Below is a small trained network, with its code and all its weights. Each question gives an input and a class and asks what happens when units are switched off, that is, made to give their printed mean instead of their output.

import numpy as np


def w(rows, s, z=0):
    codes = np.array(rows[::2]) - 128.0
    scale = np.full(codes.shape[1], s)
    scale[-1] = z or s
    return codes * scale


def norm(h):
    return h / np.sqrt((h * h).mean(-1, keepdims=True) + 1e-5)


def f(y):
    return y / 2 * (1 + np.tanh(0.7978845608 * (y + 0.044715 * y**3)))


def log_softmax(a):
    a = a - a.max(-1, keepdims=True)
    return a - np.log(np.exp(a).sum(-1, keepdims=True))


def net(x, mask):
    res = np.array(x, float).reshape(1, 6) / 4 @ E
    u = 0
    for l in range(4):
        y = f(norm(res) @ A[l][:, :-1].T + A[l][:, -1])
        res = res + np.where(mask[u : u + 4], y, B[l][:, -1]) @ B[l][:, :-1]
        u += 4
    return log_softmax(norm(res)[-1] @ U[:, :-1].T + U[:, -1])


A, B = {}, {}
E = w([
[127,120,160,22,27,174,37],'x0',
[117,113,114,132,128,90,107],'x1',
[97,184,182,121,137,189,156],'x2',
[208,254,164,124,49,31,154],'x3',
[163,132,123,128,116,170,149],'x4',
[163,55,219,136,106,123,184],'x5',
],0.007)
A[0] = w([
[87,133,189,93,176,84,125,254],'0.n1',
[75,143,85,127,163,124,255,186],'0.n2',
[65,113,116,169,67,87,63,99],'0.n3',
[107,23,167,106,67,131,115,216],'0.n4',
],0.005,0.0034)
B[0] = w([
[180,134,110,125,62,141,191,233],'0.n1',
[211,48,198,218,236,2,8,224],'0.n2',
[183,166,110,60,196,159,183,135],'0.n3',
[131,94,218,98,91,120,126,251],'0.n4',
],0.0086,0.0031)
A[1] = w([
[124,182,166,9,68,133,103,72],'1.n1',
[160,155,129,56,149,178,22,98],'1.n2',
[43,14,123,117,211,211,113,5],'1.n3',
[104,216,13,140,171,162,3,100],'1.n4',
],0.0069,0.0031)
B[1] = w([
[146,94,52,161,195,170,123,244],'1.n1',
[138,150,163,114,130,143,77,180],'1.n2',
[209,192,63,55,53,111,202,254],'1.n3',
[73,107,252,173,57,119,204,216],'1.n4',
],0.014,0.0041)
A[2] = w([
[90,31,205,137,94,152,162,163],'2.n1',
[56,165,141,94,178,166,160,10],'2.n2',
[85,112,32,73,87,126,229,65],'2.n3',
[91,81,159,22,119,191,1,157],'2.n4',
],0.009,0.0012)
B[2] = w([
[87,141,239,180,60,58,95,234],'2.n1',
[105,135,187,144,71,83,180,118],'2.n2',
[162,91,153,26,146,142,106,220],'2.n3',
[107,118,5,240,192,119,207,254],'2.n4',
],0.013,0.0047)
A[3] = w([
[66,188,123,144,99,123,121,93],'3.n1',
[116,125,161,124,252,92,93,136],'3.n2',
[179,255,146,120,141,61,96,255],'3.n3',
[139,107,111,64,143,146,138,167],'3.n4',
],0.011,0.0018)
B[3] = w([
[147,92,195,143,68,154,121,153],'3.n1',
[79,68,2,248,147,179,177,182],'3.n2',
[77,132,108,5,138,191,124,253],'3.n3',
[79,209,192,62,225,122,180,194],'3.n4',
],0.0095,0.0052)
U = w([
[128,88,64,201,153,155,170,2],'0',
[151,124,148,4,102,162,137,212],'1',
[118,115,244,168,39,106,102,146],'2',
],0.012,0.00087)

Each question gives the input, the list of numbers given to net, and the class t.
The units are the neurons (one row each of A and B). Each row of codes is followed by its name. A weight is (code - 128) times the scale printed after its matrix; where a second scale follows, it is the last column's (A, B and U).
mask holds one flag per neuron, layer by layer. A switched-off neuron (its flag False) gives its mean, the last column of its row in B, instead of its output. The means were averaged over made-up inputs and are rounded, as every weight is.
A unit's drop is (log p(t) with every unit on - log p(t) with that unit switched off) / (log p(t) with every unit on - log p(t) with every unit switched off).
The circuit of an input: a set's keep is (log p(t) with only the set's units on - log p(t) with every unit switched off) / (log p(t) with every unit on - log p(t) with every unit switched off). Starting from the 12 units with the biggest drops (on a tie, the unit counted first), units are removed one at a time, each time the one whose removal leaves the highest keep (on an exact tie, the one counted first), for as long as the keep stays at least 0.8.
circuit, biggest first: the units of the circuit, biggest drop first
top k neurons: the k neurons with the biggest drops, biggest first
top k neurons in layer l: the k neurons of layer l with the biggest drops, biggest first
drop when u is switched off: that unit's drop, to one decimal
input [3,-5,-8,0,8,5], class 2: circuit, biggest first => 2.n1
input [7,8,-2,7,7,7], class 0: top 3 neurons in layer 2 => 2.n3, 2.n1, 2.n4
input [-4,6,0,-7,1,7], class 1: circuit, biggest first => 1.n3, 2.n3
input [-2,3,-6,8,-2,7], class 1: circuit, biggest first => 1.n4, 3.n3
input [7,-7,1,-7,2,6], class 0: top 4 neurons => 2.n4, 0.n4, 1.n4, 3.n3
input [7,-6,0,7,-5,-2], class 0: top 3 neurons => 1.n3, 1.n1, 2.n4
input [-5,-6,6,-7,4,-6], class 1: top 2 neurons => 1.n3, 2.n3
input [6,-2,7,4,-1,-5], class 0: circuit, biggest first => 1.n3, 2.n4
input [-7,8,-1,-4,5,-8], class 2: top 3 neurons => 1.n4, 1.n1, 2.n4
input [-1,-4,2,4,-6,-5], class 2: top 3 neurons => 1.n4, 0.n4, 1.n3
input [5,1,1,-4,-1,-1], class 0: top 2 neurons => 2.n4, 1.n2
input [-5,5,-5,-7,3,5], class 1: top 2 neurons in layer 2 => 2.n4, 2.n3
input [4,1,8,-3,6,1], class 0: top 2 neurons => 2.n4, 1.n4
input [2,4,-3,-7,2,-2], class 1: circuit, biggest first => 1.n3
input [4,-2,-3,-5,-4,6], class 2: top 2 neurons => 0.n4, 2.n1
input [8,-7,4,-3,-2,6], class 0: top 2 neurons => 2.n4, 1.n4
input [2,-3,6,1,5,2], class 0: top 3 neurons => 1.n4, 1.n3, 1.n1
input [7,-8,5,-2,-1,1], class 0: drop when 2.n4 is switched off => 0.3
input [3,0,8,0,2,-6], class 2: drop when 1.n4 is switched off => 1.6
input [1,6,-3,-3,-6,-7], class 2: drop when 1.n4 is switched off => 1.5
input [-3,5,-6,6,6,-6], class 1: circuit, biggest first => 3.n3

+ + + + + + +

▶ [PROBLEM] Show me each line of the listing above with "return" in it.

▶ [OUTPUT]
    return codes * scale
    return h / np.sqrt((h * h).mean(-1, keepdims=True) + 1e-5)
    return y / 2 * (1 + np.tanh(0.7978845608 * (y + 0.044715 * y**3)))
    return a - np.log(np.exp(a).sum(-1, keepdims=True))
    return log_softmax(norm(res)[-1] @ U[:, :-1].T + U[:, -1])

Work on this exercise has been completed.